* **Directions for this task**
Output every entry verbatim.

* **Data records**
[[-56.3  54.3 -57.7 -37.7  27.3]
 [ 33.8 -48.8 -44.9  15.1 -16.5]
 [-50.2  38.1 -53.3 -36.1  35.3]
 [-51.4  55.0  -0.6 -25.2  21.5]
 [ 50.5 -57.6  20.9  27.6 -35.7]
 [ 58.0 -34.4  64.6  37.0 -36.4]]
->
[[-51.4  55.0  -0.6 -25.2  21.5]
 [-56.3  54.3 -57.7 -37.7  27.3]
 [-50.2  38.1 -53.3 -36.1  35.3]
 [ 58.0 -34.4  64.6  37.0 -36.4]
 [ 33.8 -48.8 -44.9  15.1 -16.5]
 [ 50.5 -57.6  20.9  27.6 -35.7]]

[[-29.0   7.0  42.9 -50.7]
 [ 66.8  50.9  67.8  56.0]
 [-38.4  11.1  36.4  37.3]
 [ 18.6  44.4  -9.5 -32.8]]
->
[[ 66.8  50.9  67.8  56.0]
 [ 18.6  44.4  -9.5 -32.8]
 [-38.4  11.1  36.4  37.3]
 [-29.0   7.0  42.9 -50.7]]

[[-66.1  45.6   2.9 -17.4  15.9   2.3  -1.1   1.7  21.3]
 [ 63.3 -15.0 -34.7  41.6 -12.0 -11.1  -4.1  -2.8  -9.2]
 [ 63.3 -50.6   4.8  11.3 -15.3   0.0   3.8  -1.5 -22.8]
 [ -9.7  52.8 -50.8  37.1   6.6 -14.1   3.4  -1.4  21.2]
 [-42.4 -16.3  52.1 -50.0   6.0  15.5  -7.7   2.8  -4.2]
 [ 12.2 -53.4  50.0 -35.7  -7.1  13.7  -0.7   1.4 -21.9]
 [ 31.3 -58.7  40.3 -24.2 -10.8  10.9  15.1   0.5 -24.6]
 [ 10.2  42.0 -55.3  45.3   2.4 -16.1  -3.1  -2.1  15.9]
 [-44.7  59.6 -29.8  12.6  13.0  -7.6   0.4   0.3  25.6]]
->
[[-44.7  59.6 -29.8  12.6  13.0  -7.6   0.4   0.3  25.6]
 [ -9.7  52.8 -50.8  37.1   6.6 -14.1   3.4  -1.4  21.2]
 [-66.1  45.6   2.9 -17.4  15.9   2.3  -1.1   1.7  21.3]
 [ 10.2  42.0 -55.3  45.3   2.4 -16.1  -3.1  -2.1  15.9]
 [ 63.3 -15.0 -34.7  41.6 -12.0 -11.1  -4.1  -2.8  -9.2]
 [-42.4 -16.3  52.1 -50.0   6.0  15.5  -7.7   2.8  -4.2]
 [ 63.3 -50.6   4.8  11.3 -15.3   0.0   3.8  -1.5 -22.8]
 [ 12.2 -53.4  50.0 -35.7  -7.1  13.7  -0.7   1.4 -21.9]
 [ 31.3 -58.7  40.3 -24.2 -10.8  10.9  15.1   0.5 -24.6]]

[[-68.4  -4.1  14.0 -29.4 -26.8   5.0  -2.4]
 [-64.9   5.3  17.0 -29.4 -13.8   8.8  12.0]
 [-64.9  -1.2  17.0 -34.6 -35.1  -1.8  -8.8]
 [-64.9   2.4  17.0 -30.2 -26.8   2.9  -2.4]
 [-64.9  12.9  17.0 -29.4 -26.8 -11.9  -2.4]]
->
[[-64.9  12.9  17.0 -29.4 -26.8 -11.9  -2.4]
 [-64.9   5.3  17.0 -29.4 -13.8   8.8  12.0]
 [-64.9   2.4  17.0 -30.2 -26.8   2.9  -2.4]
 [-64.9  -1.2  17.0 -34.6 -35.1  -1.8  -8.8]
 [-68.4  -4.1  14.0 -29.4 -26.8   5.0  -2.4]]

[[ 30.6 -58.1  -1.8   1.4  13.8 -19.1  19.4 -12.0 -37.2   1.0   0.2   3.1]
 [ 18.9  59.6 -16.6 -10.7  -9.9 -48.8  30.7 -29.3   5.5 -11.8  14.0   3.1]
 [ 14.0  -3.5  -0.2  16.0   0.2  78.5  25.1 -11.9 -49.7   3.4 -20.9  15.0]]
->
[[ 18.9  59.6 -16.6 -10.7  -9.9 -48.8  30.7 -29.3   5.5 -11.8  14.0   3.1]
 [ 14.0  -3.5  -0.2  16.0   0.2  78.5  25.1 -11.9 -49.7   3.4 -20.9  15.0]
 [ 30.6 -58.1  -1.8   1.4  13.8 -19.1  19.4 -12.0 -37.2   1.0   0.2   3.1]]

[[  3.3  40.8 -48.5   0.3]
 [ -5.8  15.9  -5.0   0.2]
 [-14.8  21.1   4.4   0.4]
 [ 10.1  32.9 -53.6   0.1]
 [  3.3  38.0 -49.6   0.2]
 [  9.5  20.9 -45.2   0.0]
 [ 19.2  -2.8 -22.9  -0.1]
 [ 13.3 -14.2   7.6   0.0]
 [  6.5  17.1 -36.9  -0.1]
 [ -8.2 -28.8  64.6   0.2]
 [ -1.1  -8.9  19.0   0.1]]
->
[[  3.3  40.8 -48.5   0.3]
 [  3.3  38.0 -49.6   0.2]
 [ 10.1  32.9 -53.6   0.1]
 [-14.8  21.1   4.4   0.4]
 [  9.5  20.9 -45.2   0.0]
 [  6.5  17.1 -36.9  -0.1]
 [ -5.8  15.9  -5.0   0.2]
 [ 19.2  -2.8 -22.9  -0.1]
 [ -1.1  -8.9  19.0   0.1]
 [ 13.3 -14.2   7.6   0.0]
 [ -8.2 -28.8  64.6   0.2]]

* **Solution to the problem**
[[-56.3  54.3 -57.7 -37.7  27.3]
 [ 33.8 -48.8 -44.9  15.1 -16.5]
 [-50.2  38.1 -53.3 -36.1  35.3]
 [-51.4  55.0  -0.6 -25.2  21.5]
 [ 50.5 -57.6  20.9  27.6 -35.7]
 [ 58.0 -34.4  64.6  37.0 -36.4]]
->
[[-51.4  55.0  -0.6 -25.2  21.5]
 [-56.3  54.3 -57.7 -37.7  27.3]
 [-50.2  38.1 -53.3 -36.1  35.3]
 [ 58.0 -34.4  64.6  37.0 -36.4]
 [ 33.8 -48.8 -44.9  15.1 -16.5]
 [ 50.5 -57.6  20.9  27.6 -35.7]]

[[-29.0   7.0  42.9 -50.7]
 [ 66.8  50.9  67.8  56.0]
 [-38.4  11.1  36.4  37.3]
 [ 18.6  44.4  -9.5 -32.8]]
->
[[ 66.8  50.9  67.8  56.0]
 [ 18.6  44.4  -9.5 -32.8]
 [-38.4  11.1  36.4  37.3]
 [-29.0   7.0  42.9 -50.7]]

[[-66.1  45.6   2.9 -17.4  15.9   2.3  -1.1   1.7  21.3]
 [ 63.3 -15.0 -34.7  41.6 -12.0 -11.1  -4.1  -2.8  -9.2]
 [ 63.3 -50.6   4.8  11.3 -15.3   0.0   3.8  -1.5 -22.8]
 [ -9.7  52.8 -50.8  37.1   6.6 -14.1   3.4  -1.4  21.2]
 [-42.4 -16.3  52.1 -50.0   6.0  15.5  -7.7   2.8  -4.2]
 [ 12.2 -53.4  50.0 -35.7  -7.1  13.7  -0.7   1.4 -21.9]
 [ 31.3 -58.7  40.3 -24.2 -10.8  10.9  15.1   0.5 -24.6]
 [ 10.2  42.0 -55.3  45.3   2.4 -16.1  -3.1  -2.1  15.9]
 [-44.7  59.6 -29.8  12.6  13.0  -7.6   0.4   0.3  25.6]]
->
[[-44.7  59.6 -29.8  12.6  13.0  -7.6   0.4   0.3  25.6]
 [ -9.7  52.8 -50.8  37.1   6.6 -14.1   3.4  -1.4  21.2]
 [-66.1  45.6   2.9 -17.4  15.9   2.3  -1.1   1.7  21.3]
 [ 10.2  42.0 -55.3  45.3   2.4 -16.1  -3.1  -2.1  15.9]
 [ 63.3 -15.0 -34.7  41.6 -12.0 -11.1  -4.1  -2.8  -9.2]
 [-42.4 -16.3  52.1 -50.0   6.0  15.5  -7.7   2.8  -4.2]
 [ 63.3 -50.6   4.8  11.3 -15.3   0.0   3.8  -1.5 -22.8]
 [ 12.2 -53.4  50.0 -35.7  -7.1  13.7  -0.7   1.4 -21.9]
 [ 31.3 -58.7  40.3 -24.2 -10.8  10.9  15.1   0.5 -24.6]]

[[-68.4  -4.1  14.0 -29.4 -26.8   5.0  -2.4]
 [-64.9   5.3  17.0 -29.4 -13.8   8.8  12.0]
 [-64.9  -1.2  17.0 -34.6 -35.1  -1.8  -8.8]
 [-64.9   2.4  17.0 -30.2 -26.8   2.9  -2.4]
 [-64.9  12.9  17.0 -29.4 -26.8 -11.9  -2.4]]
->
[[-64.9  12.9  17.0 -29.4 -26.8 -11.9  -2.4]
 [-64.9   5.3  17.0 -29.4 -13.8   8.8  12.0]
 [-64.9   2.4  17.0 -30.2 -26.8   2.9  -2.4]
 [-64.9  -1.2  17.0 -34.6 -35.1  -1.8  -8.8]
 [-68.4  -4.1  14.0 -29.4 -26.8   5.0  -2.4]]

[[ 30.6 -58.1  -1.8   1.4  13.8 -19.1  19.4 -12.0 -37.2   1.0   0.2   3.1]
 [ 18.9  59.6 -16.6 -10.7  -9.9 -48.8  30.7 -29.3   5.5 -11.8  14.0   3.1]
 [ 14.0  -3.5  -0.2  16.0   0.2  78.5  25.1 -11.9 -49.7   3.4 -20.9  15.0]]
->
[[ 18.9  59.6 -16.6 -10.7  -9.9 -48.8  30.7 -29.3   5.5 -11.8  14.0   3.1]
 [ 14.0  -3.5  -0.2  16.0   0.2  78.5  25.1 -11.9 -49.7   3.4 -20.9  15.0]
 [ 30.6 -58.1  -1.8   1.4  13.8 -19.1  19.4 -12.0 -37.2   1.0   0.2   3.1]]

[[  3.3  40.8 -48.5   0.3]
 [ -5.8  15.9  -5.0   0.2]
 [-14.8  21.1   4.4   0.4]
 [ 10.1  32.9 -53.6   0.1]
 [  3.3  38.0 -49.6   0.2]
 [  9.5  20.9 -45.2   0.0]
 [ 19.2  -2.8 -22.9  -0.1]
 [ 13.3 -14.2   7.6   0.0]
 [  6.5  17.1 -36.9  -0.1]
 [ -8.2 -28.8  64.6   0.2]
 [ -1.1  -8.9  19.0   0.1]]
->
[[  3.3  40.8 -48.5   0.3]
 [  3.3  38.0 -49.6   0.2]
 [ 10.1  32.9 -53.6   0.1]
 [-14.8  21.1   4.4   0.4]
 [  9.5  20.9 -45.2   0.0]
 [  6.5  17.1 -36.9  -0.1]
 [ -5.8  15.9  -5.0   0.2]
 [ 19.2  -2.8 -22.9  -0.1]
 [ -1.1  -8.9  19.0   0.1]
 [ 13.3 -14.2   7.6   0.0]
 [ -8.2 -28.8  64.6   0.2]]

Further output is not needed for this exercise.